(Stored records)
--- START ---
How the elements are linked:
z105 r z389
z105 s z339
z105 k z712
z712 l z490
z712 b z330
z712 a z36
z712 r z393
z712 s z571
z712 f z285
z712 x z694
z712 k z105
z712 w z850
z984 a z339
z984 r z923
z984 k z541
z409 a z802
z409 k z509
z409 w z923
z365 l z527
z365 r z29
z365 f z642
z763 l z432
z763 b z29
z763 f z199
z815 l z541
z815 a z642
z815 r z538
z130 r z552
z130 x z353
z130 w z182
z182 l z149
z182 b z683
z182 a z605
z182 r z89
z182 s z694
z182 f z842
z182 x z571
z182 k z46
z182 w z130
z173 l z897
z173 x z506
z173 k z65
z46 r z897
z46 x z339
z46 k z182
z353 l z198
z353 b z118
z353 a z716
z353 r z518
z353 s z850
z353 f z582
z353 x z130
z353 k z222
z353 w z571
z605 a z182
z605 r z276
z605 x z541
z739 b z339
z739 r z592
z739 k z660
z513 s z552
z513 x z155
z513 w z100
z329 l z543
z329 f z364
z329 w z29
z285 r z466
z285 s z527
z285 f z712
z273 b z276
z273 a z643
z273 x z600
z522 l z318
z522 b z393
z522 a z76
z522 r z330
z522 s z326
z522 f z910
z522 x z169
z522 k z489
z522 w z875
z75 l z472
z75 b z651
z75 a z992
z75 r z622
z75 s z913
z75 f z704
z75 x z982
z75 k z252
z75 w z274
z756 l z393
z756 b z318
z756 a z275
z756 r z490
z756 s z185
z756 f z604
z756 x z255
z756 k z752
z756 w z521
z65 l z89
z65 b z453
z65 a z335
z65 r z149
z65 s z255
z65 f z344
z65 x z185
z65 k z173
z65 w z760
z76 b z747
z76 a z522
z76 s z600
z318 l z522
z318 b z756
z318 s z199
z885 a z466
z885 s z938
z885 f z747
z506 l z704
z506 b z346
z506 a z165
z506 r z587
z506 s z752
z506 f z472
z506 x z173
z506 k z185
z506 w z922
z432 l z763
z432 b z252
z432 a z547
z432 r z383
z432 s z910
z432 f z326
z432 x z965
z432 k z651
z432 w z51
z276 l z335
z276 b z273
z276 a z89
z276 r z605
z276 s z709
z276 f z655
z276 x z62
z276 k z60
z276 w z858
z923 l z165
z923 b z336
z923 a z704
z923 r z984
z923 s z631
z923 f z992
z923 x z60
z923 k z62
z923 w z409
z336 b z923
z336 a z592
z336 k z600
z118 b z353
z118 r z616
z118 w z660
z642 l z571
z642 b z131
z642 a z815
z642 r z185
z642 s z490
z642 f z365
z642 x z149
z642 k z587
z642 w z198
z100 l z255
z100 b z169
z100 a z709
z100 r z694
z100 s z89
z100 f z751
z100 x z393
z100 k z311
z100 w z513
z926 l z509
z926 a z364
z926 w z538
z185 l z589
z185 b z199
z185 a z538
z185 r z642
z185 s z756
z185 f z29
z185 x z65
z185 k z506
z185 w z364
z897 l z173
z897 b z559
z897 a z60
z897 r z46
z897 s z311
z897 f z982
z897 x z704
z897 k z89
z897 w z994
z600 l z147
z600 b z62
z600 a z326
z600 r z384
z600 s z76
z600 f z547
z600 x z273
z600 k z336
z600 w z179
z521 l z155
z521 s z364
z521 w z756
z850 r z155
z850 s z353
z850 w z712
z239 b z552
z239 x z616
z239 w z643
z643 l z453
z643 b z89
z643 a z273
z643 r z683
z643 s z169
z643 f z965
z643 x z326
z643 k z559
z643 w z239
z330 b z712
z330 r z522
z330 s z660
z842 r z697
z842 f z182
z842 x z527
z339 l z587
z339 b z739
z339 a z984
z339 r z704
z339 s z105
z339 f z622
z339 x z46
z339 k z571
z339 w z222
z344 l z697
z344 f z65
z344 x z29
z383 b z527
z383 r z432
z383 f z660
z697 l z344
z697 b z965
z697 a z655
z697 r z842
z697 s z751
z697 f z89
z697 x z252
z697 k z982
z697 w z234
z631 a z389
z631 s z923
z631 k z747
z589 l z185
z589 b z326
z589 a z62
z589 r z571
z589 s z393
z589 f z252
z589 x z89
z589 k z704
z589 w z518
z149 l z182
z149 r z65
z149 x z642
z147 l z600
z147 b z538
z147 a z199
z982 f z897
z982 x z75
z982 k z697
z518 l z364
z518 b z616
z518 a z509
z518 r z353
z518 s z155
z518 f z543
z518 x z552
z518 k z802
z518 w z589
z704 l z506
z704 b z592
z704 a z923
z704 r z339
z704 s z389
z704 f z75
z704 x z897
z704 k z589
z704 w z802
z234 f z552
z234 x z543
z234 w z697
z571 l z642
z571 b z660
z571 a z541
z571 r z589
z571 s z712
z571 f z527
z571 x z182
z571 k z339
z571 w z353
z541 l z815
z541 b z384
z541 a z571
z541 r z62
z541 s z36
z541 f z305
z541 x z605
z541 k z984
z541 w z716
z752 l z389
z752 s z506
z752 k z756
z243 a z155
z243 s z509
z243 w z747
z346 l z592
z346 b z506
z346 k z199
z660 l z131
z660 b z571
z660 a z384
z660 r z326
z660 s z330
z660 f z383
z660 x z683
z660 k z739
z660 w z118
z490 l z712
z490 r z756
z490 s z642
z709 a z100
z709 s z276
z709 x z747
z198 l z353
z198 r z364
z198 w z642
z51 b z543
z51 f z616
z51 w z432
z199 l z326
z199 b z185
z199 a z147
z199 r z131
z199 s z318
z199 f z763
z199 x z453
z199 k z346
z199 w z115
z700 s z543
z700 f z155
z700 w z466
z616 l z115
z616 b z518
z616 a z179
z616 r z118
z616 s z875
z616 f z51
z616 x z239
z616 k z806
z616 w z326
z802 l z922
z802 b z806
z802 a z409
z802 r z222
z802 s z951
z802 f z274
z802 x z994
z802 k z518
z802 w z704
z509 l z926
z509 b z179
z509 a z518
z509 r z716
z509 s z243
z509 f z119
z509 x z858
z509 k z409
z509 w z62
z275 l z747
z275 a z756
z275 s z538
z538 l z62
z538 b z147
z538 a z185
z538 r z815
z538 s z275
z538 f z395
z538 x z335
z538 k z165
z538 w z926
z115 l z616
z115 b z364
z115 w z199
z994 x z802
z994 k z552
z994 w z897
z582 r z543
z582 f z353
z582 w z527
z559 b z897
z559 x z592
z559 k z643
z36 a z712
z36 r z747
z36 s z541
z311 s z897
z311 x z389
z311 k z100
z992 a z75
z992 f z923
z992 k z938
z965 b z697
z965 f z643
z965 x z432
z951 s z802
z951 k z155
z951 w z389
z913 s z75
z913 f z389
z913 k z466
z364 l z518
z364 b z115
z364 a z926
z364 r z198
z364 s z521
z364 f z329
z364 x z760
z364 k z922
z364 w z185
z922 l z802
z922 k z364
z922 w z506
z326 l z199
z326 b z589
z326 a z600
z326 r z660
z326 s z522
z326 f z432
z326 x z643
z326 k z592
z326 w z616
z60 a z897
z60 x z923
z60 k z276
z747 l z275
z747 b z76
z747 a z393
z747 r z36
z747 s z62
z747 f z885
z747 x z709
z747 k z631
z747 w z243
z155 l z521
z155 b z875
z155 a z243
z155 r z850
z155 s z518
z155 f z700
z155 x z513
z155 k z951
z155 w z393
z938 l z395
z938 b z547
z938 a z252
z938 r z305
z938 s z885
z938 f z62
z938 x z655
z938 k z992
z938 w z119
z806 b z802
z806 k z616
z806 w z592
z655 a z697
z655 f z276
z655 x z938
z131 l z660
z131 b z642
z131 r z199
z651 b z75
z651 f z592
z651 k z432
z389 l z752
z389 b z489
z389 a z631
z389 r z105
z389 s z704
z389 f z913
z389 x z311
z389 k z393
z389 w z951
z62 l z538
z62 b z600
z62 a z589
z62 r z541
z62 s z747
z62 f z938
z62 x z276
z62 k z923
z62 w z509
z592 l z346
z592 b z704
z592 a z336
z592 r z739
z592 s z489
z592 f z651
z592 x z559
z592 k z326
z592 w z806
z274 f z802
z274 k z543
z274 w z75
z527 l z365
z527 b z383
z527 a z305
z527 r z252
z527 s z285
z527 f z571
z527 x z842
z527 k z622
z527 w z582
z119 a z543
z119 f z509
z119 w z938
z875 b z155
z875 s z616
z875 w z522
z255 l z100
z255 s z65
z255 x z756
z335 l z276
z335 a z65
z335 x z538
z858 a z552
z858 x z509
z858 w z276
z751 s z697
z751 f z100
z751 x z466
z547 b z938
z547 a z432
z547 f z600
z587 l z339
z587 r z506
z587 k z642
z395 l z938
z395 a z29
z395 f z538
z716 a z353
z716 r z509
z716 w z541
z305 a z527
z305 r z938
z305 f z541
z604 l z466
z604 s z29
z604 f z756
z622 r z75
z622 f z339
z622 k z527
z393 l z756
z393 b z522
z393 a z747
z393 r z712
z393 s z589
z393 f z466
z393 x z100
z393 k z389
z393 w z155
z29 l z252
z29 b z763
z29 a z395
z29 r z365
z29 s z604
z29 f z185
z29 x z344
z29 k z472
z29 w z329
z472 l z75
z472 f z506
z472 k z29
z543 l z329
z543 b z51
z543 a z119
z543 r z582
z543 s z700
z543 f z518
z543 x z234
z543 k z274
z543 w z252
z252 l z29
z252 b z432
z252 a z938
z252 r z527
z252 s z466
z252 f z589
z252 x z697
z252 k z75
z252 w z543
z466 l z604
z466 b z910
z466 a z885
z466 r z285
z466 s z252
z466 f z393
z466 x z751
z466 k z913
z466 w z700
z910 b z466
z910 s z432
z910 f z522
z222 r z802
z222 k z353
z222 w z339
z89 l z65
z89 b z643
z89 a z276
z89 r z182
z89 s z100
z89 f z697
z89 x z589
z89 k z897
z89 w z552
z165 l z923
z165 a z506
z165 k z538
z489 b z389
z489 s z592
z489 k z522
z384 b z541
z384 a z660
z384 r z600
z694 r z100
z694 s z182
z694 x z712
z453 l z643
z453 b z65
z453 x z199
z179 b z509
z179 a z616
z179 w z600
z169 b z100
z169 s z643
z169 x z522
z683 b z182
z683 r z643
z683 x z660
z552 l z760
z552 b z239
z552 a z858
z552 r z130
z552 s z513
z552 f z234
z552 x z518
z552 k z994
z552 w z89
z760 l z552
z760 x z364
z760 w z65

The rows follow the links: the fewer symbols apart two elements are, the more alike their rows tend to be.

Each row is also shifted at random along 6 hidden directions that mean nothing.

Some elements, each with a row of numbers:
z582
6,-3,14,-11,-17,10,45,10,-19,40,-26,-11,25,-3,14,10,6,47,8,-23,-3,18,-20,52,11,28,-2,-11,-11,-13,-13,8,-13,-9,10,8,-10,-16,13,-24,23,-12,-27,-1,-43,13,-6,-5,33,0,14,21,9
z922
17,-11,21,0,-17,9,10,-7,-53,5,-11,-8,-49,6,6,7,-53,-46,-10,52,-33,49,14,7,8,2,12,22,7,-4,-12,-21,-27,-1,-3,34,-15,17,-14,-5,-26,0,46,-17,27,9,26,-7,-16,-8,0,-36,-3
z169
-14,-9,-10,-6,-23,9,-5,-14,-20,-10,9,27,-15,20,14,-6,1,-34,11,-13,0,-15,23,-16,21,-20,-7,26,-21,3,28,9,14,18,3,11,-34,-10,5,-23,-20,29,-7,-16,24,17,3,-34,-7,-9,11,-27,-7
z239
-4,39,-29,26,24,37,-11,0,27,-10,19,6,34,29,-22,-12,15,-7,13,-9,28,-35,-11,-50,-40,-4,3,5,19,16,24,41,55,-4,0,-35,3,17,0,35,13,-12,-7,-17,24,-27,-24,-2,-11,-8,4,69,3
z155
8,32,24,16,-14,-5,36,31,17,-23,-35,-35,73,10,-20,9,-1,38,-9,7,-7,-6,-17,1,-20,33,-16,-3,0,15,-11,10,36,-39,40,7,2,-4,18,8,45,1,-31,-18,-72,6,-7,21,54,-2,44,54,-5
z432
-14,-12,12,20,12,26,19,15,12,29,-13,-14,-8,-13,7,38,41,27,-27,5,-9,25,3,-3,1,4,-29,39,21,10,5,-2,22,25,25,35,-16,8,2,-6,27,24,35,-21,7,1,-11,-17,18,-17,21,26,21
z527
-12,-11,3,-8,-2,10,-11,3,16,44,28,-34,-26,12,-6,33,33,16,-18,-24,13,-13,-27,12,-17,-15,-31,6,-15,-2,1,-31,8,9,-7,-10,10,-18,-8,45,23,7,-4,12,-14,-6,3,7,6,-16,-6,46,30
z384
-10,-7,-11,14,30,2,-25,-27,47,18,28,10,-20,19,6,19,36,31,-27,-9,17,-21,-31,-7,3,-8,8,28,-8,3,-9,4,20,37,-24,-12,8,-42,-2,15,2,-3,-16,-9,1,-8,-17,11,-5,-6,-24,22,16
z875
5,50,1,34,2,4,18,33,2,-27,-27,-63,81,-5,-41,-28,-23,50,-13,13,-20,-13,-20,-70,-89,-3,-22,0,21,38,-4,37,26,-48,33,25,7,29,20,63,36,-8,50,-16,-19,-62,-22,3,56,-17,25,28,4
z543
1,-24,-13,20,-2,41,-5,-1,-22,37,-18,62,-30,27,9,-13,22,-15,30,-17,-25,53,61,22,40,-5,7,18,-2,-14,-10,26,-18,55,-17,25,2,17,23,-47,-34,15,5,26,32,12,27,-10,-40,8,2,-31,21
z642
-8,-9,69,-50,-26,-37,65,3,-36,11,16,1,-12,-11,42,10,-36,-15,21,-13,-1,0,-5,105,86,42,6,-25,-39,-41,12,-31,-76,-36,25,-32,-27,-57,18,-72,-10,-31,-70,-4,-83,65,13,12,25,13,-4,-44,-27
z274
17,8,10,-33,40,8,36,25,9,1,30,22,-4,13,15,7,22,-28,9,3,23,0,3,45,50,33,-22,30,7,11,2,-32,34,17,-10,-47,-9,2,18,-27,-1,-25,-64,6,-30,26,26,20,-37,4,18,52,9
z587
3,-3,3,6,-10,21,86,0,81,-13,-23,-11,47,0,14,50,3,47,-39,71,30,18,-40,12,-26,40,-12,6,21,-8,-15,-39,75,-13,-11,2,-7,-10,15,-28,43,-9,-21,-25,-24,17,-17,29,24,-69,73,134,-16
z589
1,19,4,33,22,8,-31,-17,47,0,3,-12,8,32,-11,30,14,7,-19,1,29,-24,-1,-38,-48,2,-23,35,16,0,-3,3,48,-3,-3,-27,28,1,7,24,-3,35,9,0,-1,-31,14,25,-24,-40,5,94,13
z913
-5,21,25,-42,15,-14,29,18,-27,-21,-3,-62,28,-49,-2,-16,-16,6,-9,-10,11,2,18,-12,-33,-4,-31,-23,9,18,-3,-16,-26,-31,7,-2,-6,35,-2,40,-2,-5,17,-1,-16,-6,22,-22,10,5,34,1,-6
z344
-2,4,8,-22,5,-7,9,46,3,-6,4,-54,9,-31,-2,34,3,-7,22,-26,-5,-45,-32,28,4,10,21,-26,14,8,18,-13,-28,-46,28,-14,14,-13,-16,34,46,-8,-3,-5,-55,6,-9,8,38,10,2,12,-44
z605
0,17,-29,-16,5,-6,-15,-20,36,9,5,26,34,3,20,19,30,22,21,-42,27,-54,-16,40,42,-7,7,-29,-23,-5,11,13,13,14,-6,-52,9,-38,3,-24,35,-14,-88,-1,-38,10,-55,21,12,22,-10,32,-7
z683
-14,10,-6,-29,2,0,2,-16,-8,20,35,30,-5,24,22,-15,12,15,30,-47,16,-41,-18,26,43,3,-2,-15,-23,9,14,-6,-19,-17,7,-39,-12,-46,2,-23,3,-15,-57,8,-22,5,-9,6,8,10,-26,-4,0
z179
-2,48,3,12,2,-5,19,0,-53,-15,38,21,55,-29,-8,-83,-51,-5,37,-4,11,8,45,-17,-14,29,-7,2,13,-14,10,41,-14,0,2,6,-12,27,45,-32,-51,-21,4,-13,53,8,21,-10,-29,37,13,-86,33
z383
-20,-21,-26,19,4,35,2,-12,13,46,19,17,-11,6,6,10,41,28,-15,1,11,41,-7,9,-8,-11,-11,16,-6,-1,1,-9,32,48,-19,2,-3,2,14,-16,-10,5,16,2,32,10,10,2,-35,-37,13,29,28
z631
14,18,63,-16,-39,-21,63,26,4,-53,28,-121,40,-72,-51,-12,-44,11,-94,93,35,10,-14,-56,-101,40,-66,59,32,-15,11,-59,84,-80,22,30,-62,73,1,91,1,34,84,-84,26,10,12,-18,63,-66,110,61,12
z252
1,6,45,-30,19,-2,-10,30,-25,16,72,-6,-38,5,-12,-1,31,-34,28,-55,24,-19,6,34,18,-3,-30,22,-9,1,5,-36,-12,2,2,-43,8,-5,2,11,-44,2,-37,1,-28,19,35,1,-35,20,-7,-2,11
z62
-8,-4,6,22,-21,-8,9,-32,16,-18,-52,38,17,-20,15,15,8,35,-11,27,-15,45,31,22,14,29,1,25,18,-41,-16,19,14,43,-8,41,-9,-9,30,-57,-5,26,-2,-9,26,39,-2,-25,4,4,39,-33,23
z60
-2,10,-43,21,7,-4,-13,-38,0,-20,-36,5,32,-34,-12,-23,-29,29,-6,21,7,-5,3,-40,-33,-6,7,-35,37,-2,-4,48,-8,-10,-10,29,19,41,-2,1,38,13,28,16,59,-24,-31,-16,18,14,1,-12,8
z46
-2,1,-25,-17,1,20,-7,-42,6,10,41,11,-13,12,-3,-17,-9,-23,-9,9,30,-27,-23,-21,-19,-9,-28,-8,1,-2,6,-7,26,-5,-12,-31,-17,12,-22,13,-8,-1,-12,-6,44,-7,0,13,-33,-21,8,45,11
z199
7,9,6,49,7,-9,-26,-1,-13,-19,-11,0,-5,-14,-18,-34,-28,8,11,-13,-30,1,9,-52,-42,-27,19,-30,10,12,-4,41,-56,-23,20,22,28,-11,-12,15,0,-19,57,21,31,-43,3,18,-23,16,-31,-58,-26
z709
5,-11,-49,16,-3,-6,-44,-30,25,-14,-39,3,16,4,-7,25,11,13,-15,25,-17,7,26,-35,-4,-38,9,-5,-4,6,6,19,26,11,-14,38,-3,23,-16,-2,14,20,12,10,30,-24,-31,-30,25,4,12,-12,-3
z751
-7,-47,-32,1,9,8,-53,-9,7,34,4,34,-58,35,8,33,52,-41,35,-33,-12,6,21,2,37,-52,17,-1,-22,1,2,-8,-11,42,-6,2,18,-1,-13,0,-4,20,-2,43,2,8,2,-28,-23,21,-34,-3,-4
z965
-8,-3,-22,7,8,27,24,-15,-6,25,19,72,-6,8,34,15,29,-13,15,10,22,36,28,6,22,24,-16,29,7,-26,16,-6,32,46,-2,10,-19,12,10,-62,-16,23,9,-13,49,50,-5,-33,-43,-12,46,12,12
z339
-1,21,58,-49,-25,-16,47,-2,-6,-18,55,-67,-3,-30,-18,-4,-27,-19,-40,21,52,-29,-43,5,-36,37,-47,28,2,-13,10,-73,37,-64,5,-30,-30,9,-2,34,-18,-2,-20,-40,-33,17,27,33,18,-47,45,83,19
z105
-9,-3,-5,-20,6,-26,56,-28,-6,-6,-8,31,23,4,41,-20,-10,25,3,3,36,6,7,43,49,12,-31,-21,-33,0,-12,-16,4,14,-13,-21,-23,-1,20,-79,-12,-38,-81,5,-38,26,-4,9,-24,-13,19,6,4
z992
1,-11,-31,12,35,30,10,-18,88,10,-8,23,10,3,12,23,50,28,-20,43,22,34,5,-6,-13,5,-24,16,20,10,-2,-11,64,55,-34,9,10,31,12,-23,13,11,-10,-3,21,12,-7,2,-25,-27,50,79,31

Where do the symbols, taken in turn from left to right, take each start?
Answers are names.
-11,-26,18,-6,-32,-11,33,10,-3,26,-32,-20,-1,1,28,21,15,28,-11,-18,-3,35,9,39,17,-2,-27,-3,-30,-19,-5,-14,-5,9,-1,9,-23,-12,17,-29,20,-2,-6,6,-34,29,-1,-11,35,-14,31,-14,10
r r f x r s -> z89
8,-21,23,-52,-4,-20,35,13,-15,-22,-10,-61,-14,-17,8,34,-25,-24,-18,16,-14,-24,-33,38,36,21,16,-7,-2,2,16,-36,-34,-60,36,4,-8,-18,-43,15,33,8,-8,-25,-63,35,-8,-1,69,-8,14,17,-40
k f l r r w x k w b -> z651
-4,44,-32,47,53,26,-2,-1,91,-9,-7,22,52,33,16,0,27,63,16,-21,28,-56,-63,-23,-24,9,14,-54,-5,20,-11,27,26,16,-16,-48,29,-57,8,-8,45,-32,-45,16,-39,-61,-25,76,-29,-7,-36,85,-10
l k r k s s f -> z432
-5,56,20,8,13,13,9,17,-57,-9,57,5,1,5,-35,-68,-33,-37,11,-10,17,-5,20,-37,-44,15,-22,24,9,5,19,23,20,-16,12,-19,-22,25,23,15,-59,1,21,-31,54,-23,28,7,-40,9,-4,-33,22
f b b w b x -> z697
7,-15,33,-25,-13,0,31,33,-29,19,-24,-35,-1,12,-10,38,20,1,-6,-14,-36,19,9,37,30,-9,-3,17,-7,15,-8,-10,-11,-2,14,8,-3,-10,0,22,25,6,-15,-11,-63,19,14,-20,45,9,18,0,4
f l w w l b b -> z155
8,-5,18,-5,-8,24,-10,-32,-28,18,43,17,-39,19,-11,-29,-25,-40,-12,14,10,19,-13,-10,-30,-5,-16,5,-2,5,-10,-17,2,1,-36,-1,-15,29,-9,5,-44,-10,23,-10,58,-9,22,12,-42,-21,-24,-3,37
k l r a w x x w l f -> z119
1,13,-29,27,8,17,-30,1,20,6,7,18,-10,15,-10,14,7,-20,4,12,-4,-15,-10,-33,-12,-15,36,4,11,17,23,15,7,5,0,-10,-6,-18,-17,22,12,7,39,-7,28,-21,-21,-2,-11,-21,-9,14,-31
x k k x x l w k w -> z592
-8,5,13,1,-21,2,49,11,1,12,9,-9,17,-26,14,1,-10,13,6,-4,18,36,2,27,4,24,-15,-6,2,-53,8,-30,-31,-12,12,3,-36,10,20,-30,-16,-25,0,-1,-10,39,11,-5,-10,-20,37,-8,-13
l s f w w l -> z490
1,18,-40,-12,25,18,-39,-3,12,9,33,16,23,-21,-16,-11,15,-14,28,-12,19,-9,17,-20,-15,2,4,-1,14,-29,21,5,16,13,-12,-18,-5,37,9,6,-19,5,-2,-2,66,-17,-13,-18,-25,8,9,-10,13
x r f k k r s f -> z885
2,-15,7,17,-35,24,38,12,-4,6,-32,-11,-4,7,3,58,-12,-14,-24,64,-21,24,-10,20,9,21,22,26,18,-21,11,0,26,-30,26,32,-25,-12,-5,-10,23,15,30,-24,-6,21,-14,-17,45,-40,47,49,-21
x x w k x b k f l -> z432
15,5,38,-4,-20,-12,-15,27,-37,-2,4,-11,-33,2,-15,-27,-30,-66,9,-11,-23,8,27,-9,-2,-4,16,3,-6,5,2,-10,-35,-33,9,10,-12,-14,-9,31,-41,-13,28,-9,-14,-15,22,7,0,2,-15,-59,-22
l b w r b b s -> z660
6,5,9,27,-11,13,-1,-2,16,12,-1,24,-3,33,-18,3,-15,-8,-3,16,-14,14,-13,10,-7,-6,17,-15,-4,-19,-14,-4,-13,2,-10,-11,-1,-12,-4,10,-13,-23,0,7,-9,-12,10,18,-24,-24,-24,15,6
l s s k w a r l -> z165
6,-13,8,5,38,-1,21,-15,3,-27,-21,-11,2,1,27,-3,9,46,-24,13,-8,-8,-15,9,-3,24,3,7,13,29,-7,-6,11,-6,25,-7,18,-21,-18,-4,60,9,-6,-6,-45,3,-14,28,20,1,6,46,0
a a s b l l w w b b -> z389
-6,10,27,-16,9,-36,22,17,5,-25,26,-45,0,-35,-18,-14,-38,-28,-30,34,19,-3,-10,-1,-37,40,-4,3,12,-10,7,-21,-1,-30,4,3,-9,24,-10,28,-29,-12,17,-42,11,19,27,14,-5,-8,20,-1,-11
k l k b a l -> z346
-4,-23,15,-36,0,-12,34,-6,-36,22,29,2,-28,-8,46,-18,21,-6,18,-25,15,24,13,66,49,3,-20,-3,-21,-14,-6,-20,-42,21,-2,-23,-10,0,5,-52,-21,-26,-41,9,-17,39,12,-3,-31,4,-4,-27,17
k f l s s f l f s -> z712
--- END ---
— Exercise directions —
Go through the entries above and pull out each line with "elements" in it.

— Task answer —
How the elements are linked:
The rows follow the links: the fewer symbols apart two elements are, the more alike their rows tend to be.
Some elements, each with a row of numbers:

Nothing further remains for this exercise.